### What you will do
Determine how many lines in the listing below contain "gives", then give only that number.

### Recorded data
Below is a small trained network, with its code and all its weights. Each question gives an input and a class and asks what happens when units are switched off, that is, made to give their printed mean instead of their output.

import numpy as np


def w(rows, s, z=0):
    codes = np.array(rows[::2]) - 128.0
    scale = np.full(codes.shape[1], s)
    scale[-1] = z or s
    return codes * scale


def f(y):
    return y / 2 * (1 + np.tanh(0.7978845608 * (y + 0.044715 * y**3)))


def log_softmax(a):
    a = a - a.max(-1, keepdims=True)
    return a - np.log(np.exp(a).sum(-1, keepdims=True))


def net(x, mask):
    res = np.array(x, float).reshape(1, 4) / 4 @ E
    y = f(res @ A[0][:, :-1].T + A[0][:, -1])
    res = res + np.where(mask, y, B[0][:, -1]) @ B[0][:, :-1]
    return log_softmax(res[-1] @ U[:, :-1].T + U[:, -1])


A, B = {}, {}
E = w([
[238,114,221],'x0',
[22,111,240],'x1',
[128,255,144],'x2',
[128,127,128],'x3',
],0.0046)
A[0] = w([
[179,119,172,82],'neuron 0',
[115,134,120,182],'neuron 1',
[117,126,136,220],'neuron 2',
[129,41,116,92],'neuron 3',
[133,39,112,42],'neuron 4',
[133,129,141,254],'neuron 5',
[106,153,116,92],'neuron 6',
[115,131,155,78],'neuron 7',
[127,44,117,58],'neuron 8',
[61,122,165,113],'neuron 9',
[187,141,53,94],'neuron 10',
[112,134,98,146],'neuron 11',
[170,112,158,93],'neuron 12',
[131,134,68,148],'neuron 13',
[127,195,133,55],'neuron 14',
[183,102,180,103],'neuron 15',
[135,127,111,122],'neuron 16',
[190,116,190,106],'neuron 17',
[94,121,106,229],'neuron 18',
[92,118,168,151],'neuron 19',
[176,118,140,70],'neuron 20',
[54,115,55,106],'neuron 21',
[163,134,92,103],'neuron 22',
[136,254,151,73],'neuron 23',
[143,112,138,99],'neuron 24',
[83,126,187,95],'neuron 25',
[109,125,110,135],'neuron 26',
[156,127,107,91],'neuron 27',
],0.013,0.0029)
B[0] = w([
[87,176,130,153],'neuron 0',
[136,140,118,164],'neuron 1',
[159,132,119,182],'neuron 2',
[92,78,92,181],'neuron 3',
[65,77,113,164],'neuron 4',
[171,132,101,201],'neuron 5',
[97,140,129,131],'neuron 6',
[113,123,152,118],'neuron 7',
[75,83,109,163],'neuron 8',
[106,136,207,205],'neuron 9',
[93,97,253,239],'neuron 10',
[123,151,131,160],'neuron 11',
[103,158,129,141],'neuron 12',
[127,153,166,196],'neuron 13',
[72,99,126,141],'neuron 14',
[91,186,119,173],'neuron 15',
[126,131,141,133],'neuron 16',
[83,204,118,188],'neuron 17',
[153,160,105,219],'neuron 18',
[143,114,171,181],'neuron 19',
[100,152,151,134],'neuron 20',
[69,227,120,252],'neuron 21',
[120,116,176,161],'neuron 22',
[45,48,72,226],'neuron 23',
[116,131,127,119],'neuron 24',
[105,109,206,184],'neuron 25',
[121,146,122,147],'neuron 26',
[120,120,158,134],'neuron 27',
],0.031,0.0031)
U = w([
[49,18,50,105],'0',
[129,131,125,254],'1',
[96,212,105,60],'2',
[144,91,220,89],'3',
[254,93,57,97],'4',
],0.007,0.0084)

Each question gives the input, the list of numbers given to net, and the class t.
The units are the neurons (one row each of A and B). Each row of codes is followed by its name. A weight is (code - 128) times the scale printed after its matrix; where a second scale follows, it is the last column's (A, B and U).
mask holds one flag per neuron, in row order. A switched-off neuron (its flag False) gives its mean, the last column of its row in B, instead of its output. The means were averaged over made-up inputs and are rounded, as every weight is.
A unit's drop is (log p(t) with every unit on - log p(t) with that unit switched off) / (log p(t) with every unit on - log p(t) with every unit switched off).
The circuit of an input: a set's keep is (log p(t) with only the set's units on - log p(t) with every unit switched off) / (log p(t) with every unit on - log p(t) with every unit switched off). Starting from the 12 units with the biggest drops (on a tie, the unit counted first), units are removed one at a time, each time the one whose removal leaves the highest keep (on an exact tie, the one counted first), for as long as the keep stays at least 0.8.
circuit, biggest first: the units of the circuit, biggest drop first
most important unit: the unit with the biggest drop
top k neurons: the k neurons with the biggest drops, biggest first
drop when u is switched off: that unit's drop, to one decimal
input [8,7,4,-1], class 2: circuit, biggest first	neuron 17
input [2,-5,-2,-3], class 3: top 2 neurons	neuron 10; neuron 21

### Answer for this exercise
3